→ **WHAT THE TASK REQUIRES**
For the word "List", search the records and show each line in which it occurs.

→ **DATASET RECORDS**

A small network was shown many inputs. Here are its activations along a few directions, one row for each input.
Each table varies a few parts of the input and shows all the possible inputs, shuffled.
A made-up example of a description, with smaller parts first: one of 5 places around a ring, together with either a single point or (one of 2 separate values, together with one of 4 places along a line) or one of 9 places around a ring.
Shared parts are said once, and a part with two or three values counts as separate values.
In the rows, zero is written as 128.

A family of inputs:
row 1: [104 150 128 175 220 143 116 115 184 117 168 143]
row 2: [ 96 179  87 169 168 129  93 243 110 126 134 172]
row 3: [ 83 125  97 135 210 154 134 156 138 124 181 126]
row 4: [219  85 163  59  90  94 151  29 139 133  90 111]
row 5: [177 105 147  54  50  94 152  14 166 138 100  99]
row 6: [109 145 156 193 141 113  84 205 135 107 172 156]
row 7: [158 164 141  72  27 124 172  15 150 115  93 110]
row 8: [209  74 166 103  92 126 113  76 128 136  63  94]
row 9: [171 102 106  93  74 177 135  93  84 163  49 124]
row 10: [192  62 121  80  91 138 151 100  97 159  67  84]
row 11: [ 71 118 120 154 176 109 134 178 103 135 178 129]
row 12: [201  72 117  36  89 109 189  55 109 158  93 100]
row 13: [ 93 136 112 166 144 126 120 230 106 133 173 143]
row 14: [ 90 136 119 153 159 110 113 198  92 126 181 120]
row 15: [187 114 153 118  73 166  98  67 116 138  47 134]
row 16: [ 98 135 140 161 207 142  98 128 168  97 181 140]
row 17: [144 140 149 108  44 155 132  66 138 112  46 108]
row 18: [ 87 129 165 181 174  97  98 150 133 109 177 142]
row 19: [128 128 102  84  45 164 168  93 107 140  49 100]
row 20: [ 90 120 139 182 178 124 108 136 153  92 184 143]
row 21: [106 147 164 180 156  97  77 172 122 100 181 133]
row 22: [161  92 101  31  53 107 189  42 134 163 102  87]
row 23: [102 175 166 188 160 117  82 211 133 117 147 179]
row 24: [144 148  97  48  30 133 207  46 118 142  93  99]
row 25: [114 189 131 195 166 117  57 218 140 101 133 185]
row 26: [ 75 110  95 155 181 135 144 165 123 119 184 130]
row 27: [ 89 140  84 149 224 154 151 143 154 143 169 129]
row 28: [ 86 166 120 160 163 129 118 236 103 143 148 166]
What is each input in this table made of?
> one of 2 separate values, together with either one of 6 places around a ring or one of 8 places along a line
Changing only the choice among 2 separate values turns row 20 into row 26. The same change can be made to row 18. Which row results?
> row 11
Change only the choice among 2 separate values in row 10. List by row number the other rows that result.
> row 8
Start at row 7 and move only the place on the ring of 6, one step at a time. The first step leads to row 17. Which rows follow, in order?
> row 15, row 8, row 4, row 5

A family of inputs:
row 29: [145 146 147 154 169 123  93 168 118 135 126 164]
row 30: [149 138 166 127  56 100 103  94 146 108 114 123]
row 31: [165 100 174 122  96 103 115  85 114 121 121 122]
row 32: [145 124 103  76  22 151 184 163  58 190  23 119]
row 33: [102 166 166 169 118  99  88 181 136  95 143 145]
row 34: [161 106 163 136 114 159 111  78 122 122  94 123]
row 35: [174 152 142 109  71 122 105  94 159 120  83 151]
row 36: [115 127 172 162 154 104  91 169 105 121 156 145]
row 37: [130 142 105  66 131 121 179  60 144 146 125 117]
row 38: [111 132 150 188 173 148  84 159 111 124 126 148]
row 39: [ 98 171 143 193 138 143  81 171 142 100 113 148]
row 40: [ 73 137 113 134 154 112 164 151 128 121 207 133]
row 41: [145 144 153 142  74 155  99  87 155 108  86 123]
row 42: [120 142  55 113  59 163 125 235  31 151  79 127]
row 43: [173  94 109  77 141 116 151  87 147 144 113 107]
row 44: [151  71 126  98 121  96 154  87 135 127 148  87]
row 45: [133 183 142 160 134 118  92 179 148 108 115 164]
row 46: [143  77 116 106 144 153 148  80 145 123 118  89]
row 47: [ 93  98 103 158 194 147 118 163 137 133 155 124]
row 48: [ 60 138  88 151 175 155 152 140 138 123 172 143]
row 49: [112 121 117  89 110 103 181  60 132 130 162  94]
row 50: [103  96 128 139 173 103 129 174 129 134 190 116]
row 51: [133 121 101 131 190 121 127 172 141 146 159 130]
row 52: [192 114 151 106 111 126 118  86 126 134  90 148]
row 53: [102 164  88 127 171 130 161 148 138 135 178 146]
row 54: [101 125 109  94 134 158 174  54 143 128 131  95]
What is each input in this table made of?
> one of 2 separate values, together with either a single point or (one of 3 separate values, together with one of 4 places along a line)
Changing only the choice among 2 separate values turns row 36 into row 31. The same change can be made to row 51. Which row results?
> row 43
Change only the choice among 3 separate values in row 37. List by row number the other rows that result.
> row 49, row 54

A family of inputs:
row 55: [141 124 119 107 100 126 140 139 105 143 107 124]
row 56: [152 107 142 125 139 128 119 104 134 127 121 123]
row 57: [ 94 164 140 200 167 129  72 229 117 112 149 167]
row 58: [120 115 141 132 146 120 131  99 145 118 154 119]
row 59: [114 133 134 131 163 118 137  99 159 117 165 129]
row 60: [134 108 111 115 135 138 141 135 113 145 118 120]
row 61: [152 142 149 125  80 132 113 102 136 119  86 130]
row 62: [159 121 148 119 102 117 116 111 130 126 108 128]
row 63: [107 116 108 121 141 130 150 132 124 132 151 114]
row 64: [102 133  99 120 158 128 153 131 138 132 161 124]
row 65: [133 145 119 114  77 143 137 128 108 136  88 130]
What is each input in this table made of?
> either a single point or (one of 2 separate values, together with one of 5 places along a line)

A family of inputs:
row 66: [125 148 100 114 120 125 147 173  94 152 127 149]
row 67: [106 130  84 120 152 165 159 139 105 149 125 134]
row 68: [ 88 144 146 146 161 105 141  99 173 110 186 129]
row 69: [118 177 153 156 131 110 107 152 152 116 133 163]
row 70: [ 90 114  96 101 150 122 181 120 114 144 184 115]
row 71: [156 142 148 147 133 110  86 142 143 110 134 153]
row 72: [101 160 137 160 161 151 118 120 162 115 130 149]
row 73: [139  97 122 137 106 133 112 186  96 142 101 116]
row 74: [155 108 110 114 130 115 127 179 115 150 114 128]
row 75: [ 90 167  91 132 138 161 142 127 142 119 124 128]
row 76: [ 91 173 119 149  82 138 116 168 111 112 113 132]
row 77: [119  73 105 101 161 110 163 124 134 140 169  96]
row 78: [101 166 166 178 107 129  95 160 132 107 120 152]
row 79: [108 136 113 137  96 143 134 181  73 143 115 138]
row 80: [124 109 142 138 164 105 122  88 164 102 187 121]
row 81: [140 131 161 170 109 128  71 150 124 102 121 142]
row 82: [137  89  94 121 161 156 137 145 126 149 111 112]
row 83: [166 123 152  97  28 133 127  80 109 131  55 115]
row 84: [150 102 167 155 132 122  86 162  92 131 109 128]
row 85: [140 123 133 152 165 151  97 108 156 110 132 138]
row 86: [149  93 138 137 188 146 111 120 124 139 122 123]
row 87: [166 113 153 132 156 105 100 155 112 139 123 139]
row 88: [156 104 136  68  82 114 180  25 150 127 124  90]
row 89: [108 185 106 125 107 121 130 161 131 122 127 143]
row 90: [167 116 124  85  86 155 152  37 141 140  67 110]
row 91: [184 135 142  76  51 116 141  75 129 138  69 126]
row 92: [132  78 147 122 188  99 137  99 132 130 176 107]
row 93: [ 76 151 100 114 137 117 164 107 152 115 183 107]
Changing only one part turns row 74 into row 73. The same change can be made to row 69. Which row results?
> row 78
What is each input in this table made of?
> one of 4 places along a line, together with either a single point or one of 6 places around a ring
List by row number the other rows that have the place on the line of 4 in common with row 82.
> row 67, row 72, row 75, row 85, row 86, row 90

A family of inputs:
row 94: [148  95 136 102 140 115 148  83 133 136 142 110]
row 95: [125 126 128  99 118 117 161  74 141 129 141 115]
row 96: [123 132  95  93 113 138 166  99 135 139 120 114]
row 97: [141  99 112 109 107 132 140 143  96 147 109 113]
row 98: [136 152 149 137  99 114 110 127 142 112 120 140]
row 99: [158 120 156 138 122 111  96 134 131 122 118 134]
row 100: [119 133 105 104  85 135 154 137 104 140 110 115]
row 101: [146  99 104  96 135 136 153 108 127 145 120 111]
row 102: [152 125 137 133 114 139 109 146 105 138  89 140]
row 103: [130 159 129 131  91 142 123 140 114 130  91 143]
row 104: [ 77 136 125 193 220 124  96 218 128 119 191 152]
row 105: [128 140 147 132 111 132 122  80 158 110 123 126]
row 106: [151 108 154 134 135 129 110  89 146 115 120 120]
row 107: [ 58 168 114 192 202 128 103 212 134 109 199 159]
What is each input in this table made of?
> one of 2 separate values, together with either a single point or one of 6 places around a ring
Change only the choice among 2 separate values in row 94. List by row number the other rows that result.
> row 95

→ **RESPONSE TO THIS EXERCISE**
Change only the choice among 2 separate values in row 10. List by row number the other rows that result.
Change only the choice among 3 separate values in row 37. List by row number the other rows that result.
List by row number the other rows that have the place on the line of 4 in common with row 82.
Change only the choice among 2 separate values in row 94. List by row number the other rows that result.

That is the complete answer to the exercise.